→ Directions:
The first line of the entries below, the line containing "Each table varies", and every line between them should be repeated exactly, and nothing else.

→ Records provided:
A small network was shown many inputs. Here are its activations along a few directions, one row for each input.
Each table varies a few parts of the input and shows all the possible inputs, shuffled.
A made-up example of a description, with smaller parts first: one of 2 separate values, together with either a single point or one of 9 places along a line or (one of 4 places along a line, together with one of 5 places around a ring).
Shared parts are said once, and a part with two or three values counts as separate values.
(in the rows, 128 means zero)

Table:
r1: [104 170 132 152 141 145 157  97 157 135 110 161 146 136  97 166  98 126
 132]
r2: [ 98 142 135 122 114 128 176 133  75 118 122 160  93 144 113 124 139 139
 150]
r3: [ 85 162 125 147 147 149 155 104 143 133 102 160 129 127 112 148 128 164
 124]
r4: [140 126 145 131 134 105 157 150 132 130 153 144 119 111 103 119 102  90
 128]
r5: [151  89 106 114 117 141  44 139 141 128 133  76 167 119 183 106 149 160
 114]
r6: [108 109 162  92 103 128 142 128 119 132  98 122 116 139 117 102 151 110
 133]
r7: [120 116 141 119 144 101 144 160 110 134 141 144 105 110 116 107 134 135
 118]
r8: [120 159 124 141 103 140 172 112 123 110 125 164 101 150  99 166 113 110
 157]
r9: [109 109 155 100 149 111 145 135 105 153 115 131 119 110 126 113 151 127
 107]
r10: [159  89 104 112 103 144  44 131 154 120 124  72 167 137 173  98 136 138
 125]
r11: [114 114 139 113 113 111 144 160 108 119 131 140 103 126 114 100 145 141
 136]
r12: [130 166 129 146 122 130 177 111 125 114 130 168 109 137 104 179 106 103
 146]
r13: [121 120 155 112 165 105 157 131 113 155 134 137 126 104 122 129 145 109
 104]
r14: [ 82 163 125 142 101 164 148 102 152 122  90 155 127 163 102 138 126 146
 145]
r15: [127 168 127 146 148 126 178 114 111 120 135 172 104 126 115 173 125 126
 136]
r16: [110 160 121 131  85 143 164 117 116 108 111 163  89 167 110 149 133 126
 160]
r17: [104 139 137 125  93 137 175 126  94 112 123 157  94 158 104 127 127 119
 162]
r18: [175 110 109 136 155 117  54 130 155 134 159  67 164 104 176 123 133 144
  89]
r19: [113 160 120 138 130 127 169 120 105 115 122 168  92 131 120 157 134 143
 141]
r20: [175  97 100 124 122 132  50 129 162 120 138  60 166 125 167 110 118 125
 108]
r21: [179 101 101 144 143 118  52 129 173 128 141  56 166 116 168 119 115 121
 105]
r22: [158  90 108 126 102 141  34 140 160 111 111  66 160 142 175  97 139 137
 123]
r23: [105 159 117 132 106 139 169 122 104 108 113 163  88 149 119 148 142 146
 152]
r24: [133 117 142 123 116 115 149 151 125 127 144 141 112 126  95 102 106  99
 140]
r25: [159  91 108 138 145 128  36 143 151 129 137  68 155 110 183 116 142 157
 100]
r26: [119 115 144 113  94 119 141 154 121 117 126 138 103 144 105  94 132 119
 146]
r27: [101 170 129 155 159 140 161 100 146 136 116 164 140 122 107 165 120 148
 120]
r28: [177  92  99 117 129 138  53 125 160 134 137  66 170 125 164 105 116 126
 116]
r29: [119 111 155 104 118 118 146 125 123 142 118 125 125 123 108 113 129  90
 128]
r30: [103 107 156  96 118 118 143 135 106 138 103 125 116 125 124 109 163 131
 121]
r31: [149  90 107 133 114 134  34 147 150 114 123  69 158 123 184 110 152 158
 113]
r32: [ 80 164 122 143 115 154 151 107 137 125  93 157 126 144 111 138 136 165
 135]
r33: [123 153 141 140 161 114 186 125  84 135 150 174 111 120 110 150 119 116
 135]
r34: [117 142 142 134 114 131 180 122  96 123 136 163 106 144  95 137 104  99
 156]
r35: [126 150 144 142 134 123 187 122 101 126 146 166 116 129 100 153 100  91
 146]
r36: [126 120 157 111 139 109 153 127 127 148 128 130 132 112 115 126 123  83
 116]
r37: [176 109 102 128 159 125  53 134 151 144 166  70 170 102 169 118 135 146
 102]
r38: [107 144 135 129 144 115 177 131  76 129 134 167  97 126 115 134 129 134
 138]
r39: [183 100 102 123 149 128  63 123 165 145 148  66 173 114 168 113 110 123
 107]
r40: [ 94 163 126 150 119 156 155  97 157 126 103 156 137 148  92 157 106 130
 143]
r41: [161  91 107 122 148 134  47 136 146 140 149  73 164 105 184 115 140 158
 102]
r42: [136 129 142 131 160  96 154 154 116 139 159 151 116 104 110 121 125 117
 115]
What do these inputs look like to the network?
> one of 6 places around a ring, together with either one of 2 separate values or one of 5 places along a line
Which other rows agree with r41 in the place on the ring of 6? List them by row number.
> r3, r7, r9, r19, r25, r38
A walk changes only the place on the line of 5. It starts at r27 and steps to r15. List the rest of the walk in order.
> r33, r42, r13

Table:
r43: [153  94 106 107  95 157  53 114 175 135 125  56 173 146 153  94 123 134
 130]
r44: [103 141 168 121 186  90 191 145 130 168 139 163 116  93  83 111 133 120
  96]
r45: [146 134 118 136 165 111 110 130 118 138 144 134 129  92 161 166 149 147
  96]
r46: [130  82 166  66 117 101 176 155 100 148 133 126 100 120  93  75 123  75
 143]
r47: [128 129  91 158 170 156  64 109 202 143 119  93 181 113 147 127 120 180
  95]
r48: [144  78 120 122  80 143  29 147 175 119 122  61 168 135 164  84 132 128
 118]
r49: [157  80 137 111  84  96  68 177 131  97 129  84 110 126 157  92 164 117
 119]
r50: [111 133 187 115 182  93 184 135 101 167 142 163 133  87 106 142 137  97
  94]
r51: [154 117 107 134 147 152  58  91 160 145 116  65 187 131 171 143 126 131
 109]
r52: [ 60 182 109 132  73 179 154  91 130  88  58 166  84 187 130 165 167 191
 154]
r53: [ 42 167 166 120  89 148 217 108 102 132  60 207  84 165  62 139 155 129
 165]
r54: [171 122 114 117 150 109 111 113 103 137 136  97 122 115 170 150 150 118
 106]
r55: [136 144 102 140 172 105 117 139 156 139 135 125 113  98 139 134 144 177
  95]
r56: [168  97 113  93 100 115 104 146 125 115 142  91 104 134 144  98 153 120
 141]
r57: [130 115 179  94 164  88 184 121  87 165 130 126 120 106 115 126 130  72
 110]
r58: [164 181  97 173 113 146 158 102 166  99 148 155 112 151 113 190  77  91
 154]
r59: [ 69 173  98 146  72 202 105  71 173  98  46 136 162 180 136 154 136 195
 147]
r60: [127 129 134 140 173 115 133 146  78 141 167 160 132  93 146 139 131 147
 118]
r61: [ 42 172 116 144  77 176 180 111  84  97  84 184  87 177 103 145 152 185
 173]
r62: [153 178  83 181 112 169 103  83 206 106 126 124 184 155 119 178  60 105
 150]
r63: [123  68 181  83 103  89 142 188 103 131 126 123 101 113 105  67 136  69
 124]
r64: [146 177 117 178 120 138 174 117 121 101 161 168 115 147  88 174  60 100
 167]
r65: [119 138 119 145 182 109 140 155 111 142 159 149 117  97 123 105 126 178
 110]
r66: [149  82 123  96 110 117 132 164  86 123 164 116 112 135 133  76 133 123
 158]
r67: [142  67 139 111  95 102  96 192  91 104 154 109 112 127 145  68 144 118
 133]
r68: [129 163 153 150 128 112 212 106 134 127 141 188 107 139  55 162  65  54
 153]
r69: [135 126 105 151 163 158  58 101 172 140 125  99 192 109 165 155 125 157
 100]
r70: [153 116 136 120 159 107 132 131  65 139 152 117 127 116 156 125 133 126
 126]
Changing only one part turns r50 into r69. The same change can be made to r57. Which row results?
> r51
What do these inputs look like to the network?
> one of 4 places along a line, together with either one of 2 separate values or one of 5 places along a line
Which other rows does r64 become when the place on the line of 4 takes its other values? List them by row number.
> r58, r62, r68
Which other rows does r52 become when the choice among 2 separate values takes its other values? List them by row number.
> r58
Which other rows does r65 become when the place on the line of 5 takes its other values? List them by row number.
> r60, r66, r67, r70

Table:
r71: [101 123 126 140  89 171  75 112 175 106  87 109 184 147 144 126 115 140
 127]
r72: [139 146 157 101 144 111 206 104 127 154 138 156 115 129  83 143 117  72
 137]
r73: [162 158 104 171 170 132 152 114 156 137 171 158 143 117  93 169  59 102
 146]
r74: [ 90 111 116 119  95 162 117 130  85  99  91 134 124 168 154 105 170 174
 163]
r75: [161 165  85 176 105 133  86  94 155  99 117  95 138 136 160 176  80 117
 117]
r76: [ 86 131 156  96 114 100 204 164  95 122 111 180  49 128  87 103 165 137
 138]
r77: [136 170  84 177 141 138  84  88 151 127 111  93 133 134 161 168 126 166
 104]
r78: [127 168 127 163 196 136 160 128 135 136 177 185 151  95 122 179 104 151
 115]
r79: [104 114 166 114  93 110 188 157 113 128 118 159  68 161  56  91 143  83
 169]
r80: [175  55 145  93 172  78  60 179 110 161 171  74 151  72 174  78 166 130
  83]
r81: [ 85 147 103 136 110 161  84  98 166 130  78  93 152 140 147 114 141 200
 104]
r82: [121 114 114 104  39 165 121 128 110  96 117 118 103 183 127 107 138 124
 183]
r83: [110 140 164  99 183 122 200 118 105 161 131 187 120 104 112 167 156 108
 120]
r84: [193  49 145 103 142  71  56 178 110 138 174  51 160  78 173  66 112  88
  87]
Changing only one part turns r79 into r76. The same change can be made to r84. Which row results?
> r80
What do these inputs look like to the network?
> one of 2 separate values, together with either a single point or one of 6 places around a ring
Which other rows does r73 become when the place on the ring of 6 takes its other values? List them by row number.
> r71, r72, r75, r79, r82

→ Answer to this problem:
A small network was shown many inputs. Here are its activations along a few directions, one row for each input.
Each table varies a few parts of the input and shows all the possible inputs, shuffled.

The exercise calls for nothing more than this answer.